▶ **YOUR INSTRUCTIONS**:
Please count the lines in the entries below that include the word "degrees", and give only the number.

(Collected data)
►

Each path is a new rotation, seen through one point. The rows after it are directions, each followed by how far the rotation turns it, in degrees per step (0 if it stays put).
Each turn is a multiple of 5 degrees from 10 to 175, or 0.
Each row of a path follows its step; steps can be skipped.
path 1
step 2: [-10 -16  23   7 -35 -18  31 -18   7  25   6 -14 -12   8   3 -51  28   8
 -11 -16 -27 -41  21  23 -12 -41  -4   3  18  -8  -9  -1   5  12 -50 -21
   8  36 -18  28   2 -49 -15  27]
step 5: [-12 -13 -11 -14   2  20 -34 -29  -3   7  37   0  -7  34  -1 -31  27  10
   0 -23 -29 -11   2  14  59   6  -2  -2  28  10  17  13  33  11  -2  -4
  18  41  15  30  -2 -48 -32  43]
step 14: [ 17  23  12 -39  12  -5   9 -16 -31  50  14  33 -19  14 -24   3  25  14
   1  24 -30 -16  29  21 -43  -8  26  -8 -15   7  -6 -17  22  27 -40 -28
   9  20 -35 -12  14   3 -35 -24]
step 15: [ 35  -1  28  -5  16  11 -14 -28  11  -2  27 -19  -1 -21 -13 -24   0  -2
  25  -5 -46 -36  18  38 -11 -23 -10  -5  18 -35 -14 -14   9  41   3 -16
 -13  49  -5  13 -23 -29 -39  34]
step 18: [ -5  -1 -10   6 -13  30   2 -52  -2  14  16   8  26  18  -1  -5  62 -16
  14   3 -34 -26  17  21  -5   9   1  14   9 -20   3  36   4  26 -50 -33
  -2  11  30  29   9 -30 -21  41]
step 23: [-31  -2  -1  -1  10   4 -21 -20 -21 -17   1  -9  25  19   2   8  -8  13
  11 -15 -12  -6  77 -13 -22 -18 -22 -32  -7 -16  11 -15  -7 -33  11 -10
   6  22   0  31  12 -55 -37  49]
step 25: [  0  25  24 -33  38  37  -7  -2  -5  -3 -22  29  -5   2 -35  18  10   5
 -10 -24 -20 -25   6  20 -23  19 -19 -34  12 -13 -10  20  22 -11 -24 -20
 -13  37 -38  55 -11 -17 -39  20]
step 27: [ 27  -7   7 -45   6   8   4 -10 -14  31  -9   9   8  31  12  -6 -16  58
  17  -7  -5 -21   2 -13 -28 -21  13  -6   5  35  -2 -21  27  11 -17  10
  26  57 -47   2 -17 -30 -44   8]
[ -5  -8   0  -2  -2 -12  -9   7   6  10  -7  -5 -10   7   8  -7  -9  16
  -2  -9   4   4   5  -8   9 -12  12   8  -1  -3  -6  -1   3 -11 -10   1
   3  -6  -3   8  -3  -7   3   1] : 100
[  7  -5  -8   9   3   1  -5 -12 -12  -7   9   3   1   3   9  -7   6 -10
  -2 -13  16  -1   1  -2   4   0   5  -4   7 -11   9   1  11   2  -1  -4
   2  -4  -6   2  11  -6  14  -4] : 25
[ 11   0  -1   9  -7   5 -10  -7   1  12   2   9   0   9   3   7  13   9
  -1  13  -1   3   4 -13   6  -7 -10  -8  -9  -3  -1  -7   3   3   0  -1
   7   6  -4  -2 -12  11   9   1] : 110
[ -9   1  -6  -1  -3  -3 -15   2  -4 -12   5  -6  14  -4  -5   3  -1  -5
  -4   2 -13   7   5 -13   3   3 -11   4  -1   2   3  14   8  -4 -11   3
   2   2   8  17   1   5   3  -4] : 55
[ -2 -11  -5   3  -6 -10  -1  -8  10  14   0  -4   4   7 -18  -1  -3  -1
  -9   1   2  -3  -1   5  -8  11  -1  -1  -2 -13   1  -7  -3   2  -5  12
  -5   7  11   1  12   2   9   9] : 20
[ -2 -12   0  -2   5   9   8  -4  -6  -4  -7   5   8   9   0  -2  -4  -3
  -3  -3  11   5  -1  -7 -11  -9 -12   7   3   1 -17   7   6   3 -13   0
 -16  -1   0  -8  -9   0  -2  10] : 155
path 2
step 1: [ -6 -19   9  17  -4  24   9 -48  10  40 -47  52  -3   8  -3  25  -8  26
  -8  37  -1   3 -14 -10  15 -25 -13 -26   1  -3  21 -22  18  14 -22 -14
   2   2 -22 -20  10 -33 -26   7]
step 2: [-31 -17 -31   2  15  42  -5 -19  26 -16 -18  13  -6 -16  -9  14   7 -23
  56   3  19  20 -20 -19  27 -12  10   5  -9  20 -15 -12  -4  -2 -15  28
  20   6 -19 -39  32  40 -17   4]
step 11: [-19  15  -6  25  -5  54  -8  -9  56  -9   5  -3   1  27  -1 -38 -11 -32
  11 -27  41 -30 -23  38 -24  -6   8 -16 -24 -25   4  18   5  -2   0   6
  15 -12 -16   8 -18  -3  -2   6]
step 12: [-23 -16  -1  -4 -28   8  17  13  17  33 -50   3 -17  13   0   9 -16  -2
 -37  32  -4 -34 -30   1 -13 -36 -10  -2 -29 -54 -13  -1  -3  -2   1   3
  34  38  -4   9  -3  -9   0 -19]
step 13: [ -5 -15  -7  12  -8  17   5 -31  12 -20  -2  51 -22  14 -12  36 -29  16
  -8  17  -8  30  -6 -15  -2 -22  30 -23  -9  30 -16  -2 -20 -22  10  34
  40  20 -36 -17 -15  -7 -20 -30]
step 17: [ -5 -22  11 -18  20   6  -2  10 -14  27 -39  11 -15   8 -36  18 -12  25
   3  14  40 -30 -34   5  14 -38  -1 -39 -19   5   9  11  25  13 -21 -12
  20  -1 -46 -20 -28   2  -1  28]
step 18: [-32 -22   2  20 -20  -2  18  -2  -1   0 -30  14  -1  -8 -14  21 -18  -7
  53  25  12  27  -5  29  11  -9   4 -14  26 -13   2   5 -36  45  -9  45
  18  11 -36 -11   1  39   1 -16]
step 19: [ 16 -50  -4  17 -35  34 -24   8 -29  14   0  44 -12  -5   6 -33  -6 -11
  11 -27  -6  21 -43 -20  11 -28 -26  -8  25   9  -6  16  -2  13  25  17
  14 -18  14 -11  21  10  26 -24]
[  3   8   1   5  -1 -16  -8  -1 -11   3  -9   1  10   1   4  -3 -13   7
  -3  -8  -6  -6   0   3   5  13  17  -5   4  -3  -1   6   9   0  -4   5
  16   6  -4  -9   0   6  -1  -6] : 80
[  6  10  13   5 -17   8   2  11 -12  12  -3  -8  -4  -6  -9   4  -2  -3
  10  -4  -5   2   5   1   8  -5  -2   5   1  13   6   5   1  -5  -2   3
  -5  -1  -2   4 -15   2   6  -6] : 10
[  2   5   8   2   7 -12   3  -6   9  -6  -1 -12   7   0  -1  -2  -6  -3
   8  14   4  13  -8   3   6  -4  -7  -1   1  21   2   0   3   9  -3   6
   1  -8 -11  -9   9   3  -5  -1] : 90
[  0   8   1   5  -6  -1   4  -4   2  -9  -2  -7   5   9   3  -8  -1 -18
 -11   5  13   0   7 -12  -7  -7   0   4  17   1  -5   3   6 -10  -4  -1
   6  13  -5   9  -5  -9   0  -2] : 25
[  5  -1  -4  -6  -7  -9  -1   9   5   0  -5  -6   7   1  -1  -2  10  -2
   3  17  -2 -14   6  11 -10  -1  -4   9  -3  -5  -2  -3  -7  12  -5   9
   0  14   1   3  -3  17   2  -3] : 120
[ -7   3   4  -1  -3   1  15  13   7  -2   5  20  10  -3  -2 -10   3   8
   0   2   2  12   9  10  -6   3   3  -2   4   4  -5  10   4  -2  -4  10
   1  -6   7   2  -4  -4 -14  -1] : 140
[ 12   6  -1   5   8  -7   7   9   2   3  10  10  -6 -10   5  -4   2  -2
   5   2  10 -10 -14  -8  -2   6  16   9   7  10   4  -3  -7  -3   7   0
  -9   6   6  -2   6  -3   3  -7] : 65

◄

▶ **SOLUTION**:
2